Records drawn from a dataset
A small network was shown many inputs. Here are its activations along a few directions, one row for each input.
In each table, some parts of the input vary, and every possible input appears once, in random order.
A made-up example of a description, with smaller parts first: line(4) and (point or ring(11) or (values(3) and ring(8))).
Shared parts are said once, and a part with two or three values counts as separate values.
In the rows, 100 means zero.

Other details of the inputs shift rows strongly along two fixed directions, in all tables alike. That doesn't count.

Table:
row 1: 66 44 127 21 87 114 106 119 60 84 114 91 91 122
row 2: 94 64 114 77 138 123 155 121 99 145 87 111 121 124
row 3: 64 100 126 34 90 139 123 114 59 116 98 93 76 123
row 4: 88 111 95 66 82 101 82 107 73 104 109 109 76 105
row 5: 129 89 92 158 87 54 59 60 148 47 103 77 139 87
row 6: 69 95 91 58 114 118 105 114 82 115 107 114 71 95
row 7: 95 86 192 67 117 78 80 148 114 127 126 78 43 105
row 8: 99 68 119 72 134 110 146 123 89 147 86 112 129 136
row 9: 79 151 94 116 56 105 49 70 102 66 113 76 68 90
row 10: 142 37 106 136 128 82 140 112 140 68 83 99 147 107
row 11: 119 66 115 70 115 116 147 136 86 127 56 133 96 126
row 12: 141 72 91 141 126 81 123 119 132 129 64 118 144 114
row 13: 130 107 90 114 91 88 83 94 86 103 91 111 105 99
row 14: 92 153 86 129 75 78 62 50 105 90 126 88 106 73
row 15: 112 167 84 149 48 72 46 39 110 74 128 83 106 70
row 16: 154 137 80 171 78 78 65 63 123 71 72 99 103 78
row 17: 123 117 74 142 110 89 78 77 117 93 94 104 103 74
row 18: 81 62 119 52 134 130 169 122 74 154 91 127 112 112
row 19: 52 127 78 80 86 117 63 94 94 92 125 85 64 75
row 20: 132 70 96 151 134 95 132 110 141 125 73 116 139 116
row 21: 120 22 113 103 131 96 138 112 128 93 77 105 140 112
row 22: 65 153 106 73 54 117 76 66 69 82 120 87 66 78
row 23: 87 106 93 110 113 109 113 114 106 94 113 97 95 102
row 24: 154 88 97 166 100 76 106 99 136 111 76 109 144 123
row 25: 80 55 125 50 82 114 110 106 80 69 91 85 86 113
row 26: 123 117 73 158 105 87 97 102 137 82 98 95 111 80
row 27: 64 142 82 68 86 101 45 80 61 87 128 91 64 77
row 28: 42 134 88 40 84 107 57 96 60 94 133 97 52 88
row 29: 68 96 97 36 124 133 122 133 49 105 115 112 66 92
row 30: 149 79 85 145 137 84 147 124 133 109 74 127 125 105
row 31: 127 79 106 118 134 103 171 115 108 126 86 123 135 104
row 32: 85 132 85 97 62 98 51 92 90 87 117 86 81 89
row 33: 47 89 112 37 111 124 105 124 60 125 115 104 82 124
row 34: 113 128 87 148 105 92 104 82 129 84 114 83 116 91
row 35: 133 117 89 150 78 92 84 91 131 86 70 97 107 92
row 36: 84 141 98 96 65 99 61 72 89 90 129 76 92 100
Each input here is: point or (line(5) and (point or line(6))).
A walk changes only the line(5) part. It starts at row 35 and steps to row 32. List the rest of the walk in order. -> row 12, row 19, row 26

Table:
row 37: 106 107 81 130 89 88 79 78 120 71 106 89 111 88
row 38: 120 129 84 144 104 86 89 89 121 104 100 103 104 87
row 39: 100 58 109 65 122 117 148 124 77 128 82 121 120 123
row 40: 112 118 80 130 85 88 81 73 111 80 102 95 110 86
row 41: 61 111 122 50 83 108 70 105 74 97 125 84 59 98
row 42: 127 70 91 127 114 92 119 103 123 93 78 107 129 105
row 43: 126 71 92 127 113 92 119 102 123 95 80 106 131 105
row 44: 110 110 101 130 89 84 80 81 125 74 108 83 103 89
row 45: 62 121 101 61 103 119 96 108 71 120 121 101 71 97
row 46: 104 124 89 117 89 99 92 84 103 103 98 100 105 95
row 47: 55 114 94 49 84 120 84 93 60 89 124 94 76 93
row 48: 119 18 139 67 147 114 183 152 96 144 66 125 133 143
row 49: 135 96 92 132 110 97 124 104 114 115 71 117 123 108
row 50: 73 61 108 46 115 123 130 125 72 110 99 107 101 117
row 51: 112 133 82 135 83 92 81 76 111 93 99 97 105 89
row 52: 73 82 119 55 102 117 110 118 80 96 110 94 79 104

[PROMPT]
If the word "rows" is on a line above, return that line.

[WRITTEN ANSWER]
In the rows, 100 means zero.
Other details of the inputs shift rows strongly along two fixed directions, in all tables alike. That doesn't count.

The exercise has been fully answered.